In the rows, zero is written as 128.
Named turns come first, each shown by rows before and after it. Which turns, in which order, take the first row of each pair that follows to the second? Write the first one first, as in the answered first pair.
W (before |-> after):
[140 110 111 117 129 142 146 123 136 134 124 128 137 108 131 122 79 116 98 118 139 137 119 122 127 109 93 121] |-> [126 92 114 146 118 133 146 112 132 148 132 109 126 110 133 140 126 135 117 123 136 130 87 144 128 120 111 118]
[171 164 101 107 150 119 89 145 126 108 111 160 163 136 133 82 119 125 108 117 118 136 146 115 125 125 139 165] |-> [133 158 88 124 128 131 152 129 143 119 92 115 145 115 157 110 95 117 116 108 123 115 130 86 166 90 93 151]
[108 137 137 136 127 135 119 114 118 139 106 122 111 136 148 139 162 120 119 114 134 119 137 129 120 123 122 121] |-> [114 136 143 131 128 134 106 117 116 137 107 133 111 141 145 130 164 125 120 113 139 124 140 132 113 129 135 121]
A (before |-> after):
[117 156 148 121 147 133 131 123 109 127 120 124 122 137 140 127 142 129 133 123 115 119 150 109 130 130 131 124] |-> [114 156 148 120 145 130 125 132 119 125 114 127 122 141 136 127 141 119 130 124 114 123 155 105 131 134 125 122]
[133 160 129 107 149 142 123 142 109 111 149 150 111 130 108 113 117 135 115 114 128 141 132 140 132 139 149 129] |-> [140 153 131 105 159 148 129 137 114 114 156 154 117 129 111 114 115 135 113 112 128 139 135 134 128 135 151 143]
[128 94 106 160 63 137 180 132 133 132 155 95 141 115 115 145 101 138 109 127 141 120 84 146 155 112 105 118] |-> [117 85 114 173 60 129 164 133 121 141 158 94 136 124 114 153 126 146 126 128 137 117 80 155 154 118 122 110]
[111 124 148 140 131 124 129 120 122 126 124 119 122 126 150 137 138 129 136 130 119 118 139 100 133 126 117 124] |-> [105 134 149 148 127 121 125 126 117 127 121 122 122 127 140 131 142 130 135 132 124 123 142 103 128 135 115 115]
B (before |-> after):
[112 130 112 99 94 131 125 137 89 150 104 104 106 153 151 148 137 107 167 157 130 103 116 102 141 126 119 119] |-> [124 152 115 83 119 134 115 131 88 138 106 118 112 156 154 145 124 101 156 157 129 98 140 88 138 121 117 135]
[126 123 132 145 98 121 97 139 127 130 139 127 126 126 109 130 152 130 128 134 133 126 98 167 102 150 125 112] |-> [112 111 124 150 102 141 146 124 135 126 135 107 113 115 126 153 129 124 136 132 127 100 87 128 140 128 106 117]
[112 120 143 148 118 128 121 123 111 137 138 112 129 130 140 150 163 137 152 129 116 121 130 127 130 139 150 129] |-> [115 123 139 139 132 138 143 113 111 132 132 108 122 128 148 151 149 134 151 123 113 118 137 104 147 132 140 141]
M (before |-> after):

○ ○ ○ ○

Task goal – Return every line above where "rows" appears.

Your response –
In the rows, zero is written as 128.
Named turns come first, each shown by rows before and after it. Which turns, in which order, take the first row of each pair that follows to the second? Write the first one first, as in the answered first pair.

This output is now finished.